Assignment ▸ Pick out each line of the records that includes the string "starts", and copy it.

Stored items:
-*-*-

Each row below holds a small network's activations on one input, seen along a few directions.
In each table, some parts of the input vary, and every possible input appears once, in random order.
Descriptions start from the smaller parts, as in this example, which fits no table here: line(4) and (point or ring(9) or (values(2) and ring(8))).
Shared parts are said once, and a part with two or three values counts as separate values.
In the rows, zero is written as 128.

Other details of the inputs vary at random and push rows far along two fixed directions, the same in every table; ignore that.

A family of inputs:
x1: [123 132 171 136  95 116 116  94 124 159 141 112 101]
x2: [128 131 118 122 151 133 122 130 136 120 122 127 135]
x3: [116 129 119 117 134 123 139 138 126 126 122 133 135]
x4: [127 130 167 140  93 109 113  93 120 157 141 113 100]
x5: [114 125 122 121 137 120 129 140 126 120 125 138 134]
x6: [129 132 120 120 149 139 124 126 124 124 112 134 136]
x7: [125 133 170 136  86 119 112  89 131 156 152 115  98]
x8: [117 124 128 124 135 120 127 143 122 118 123 135 138]
x9: [115 118 118 113 137 129 136 141 120 131 133 127 140]
x10: [125 138 112 128 152 134 126 131 130 128 124 129 136]
x11: [126 135 113 126 149 134 119 135 136 125 126 127 134]
x12: [115 125 132 122 135 127 131 144 126 119 123 134 139]
x13: [129 133 121 121 153 137 129 127 125 118 118 127 133]
x14: [131 130 120 117 148 138 117 130 129 121 113 134 135]
x15: [127 135 166 133  92 117 120  92 127 159 147 114 101]
x16: [118 126 121 121 138 119 136 139 123 126 122 136 133]
x17: [225 106  85 203  40 143 179 169 150  90 142 143 122]
x18: [111 115 119 115 134 131 130 142 124 126 135 127 141]
x19: [128 133 117 126 152 134 130 127 130 123 121 128 136]
x20: [130 130 121 119 151 136 123 130 131 115 119 126 131]
Each input here is: values(2) and (point or line(4) or ring(5)).
Question: A walk changes only the line(4) part. It starts at x6 and steps to x13. List the rest of the walk in order.
Answer: x19, x10
Question: A walk changes only the line(4) part. It starts at x11 and steps to x2. List the rest of the walk in order.
Answer: x20, x14

A family of inputs:
x21: [145 144 134 150 124 118 109  98 142 145 134 126  95]
x22: [114 129 150 144  94 109 128 120 134 146 158 121 116]
x23: [132 115 166 149 106 110  98 114 123 117 126 131 107]
x24: [141 142 154 135 115 149 120  94 141 134 126 116 109]
x25: [ 94 119  95  89 207 138 109 145 125 122 117 125 162]
x26: [ 97 123 139  93 180 116 123 154 103  94  83 146 155]
x27: [ 90 145 112  83 195 143 104 145 140 100 110 130 153]
x28: [147 140 134 149 122 126 125  94 110 155 127 109 109]
x29: [125 118 155 123  85 118 132 117 117 148 137 125 111]
x30: [ 95 150 108  90 195 128 107 140 145 106 100 144 153]
x31: [148 128 149 132 118 154 119  96 129 146 142 111 113]
x32: [149 153 142 147 120 123 124  93 123 150 123 127 103]
x33: [124 129 145 130  99 116 147 107 122 150 146 116 112]
x34: [ 78 116  97  86 169 127 128 161 122 114 124 145 160]
x35: [220 103  60 189  73 141 225 221 141  67 123 155 164]
x36: [150 124 137 138 120 140 119  92 116 155 137 107 119]
x37: [113 125 155 142  86 110 118 128 130 146 148 126 117]
x38: [ 93 127 106  80 202 150 105 148 133 112 124 128 157]
x39: [ 74 116 111  88 162 124 123 168 119 113 121 148 162]
x40: [123 128 162 130  87 108 137 124 121 150 133 122 115]
x41: [140 130 127 153 126 121 110 100 129 150 137 108 101]
x42: [206  99  40 189  81 148 203 217 149  64 140 154 161]
x43: [146 150 150 140 115 133 121  89 142 139 117 129 109]
x44: [128 118 144 122  93 121 137 106 117 149 141 121 110]
Question: What is each input in this table made of?
Answer: values(2) and (point or ring(5) or ring(6))
Question: The inputs of x38 and x31 match in every part but the values(2) part. If x39 is changed in the same way as x38 into x31, which row does it become?
Answer: x29
Question: Change only the values(2) part in x43. List by row number the other rows that result.
Answer: x30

-*-*-

Response ▸
Question: A walk changes only the line(4) part. It starts at x6 and steps to x13. List the rest of the walk in order.
Question: A walk changes only the line(4) part. It starts at x11 and steps to x2. List the rest of the walk in order.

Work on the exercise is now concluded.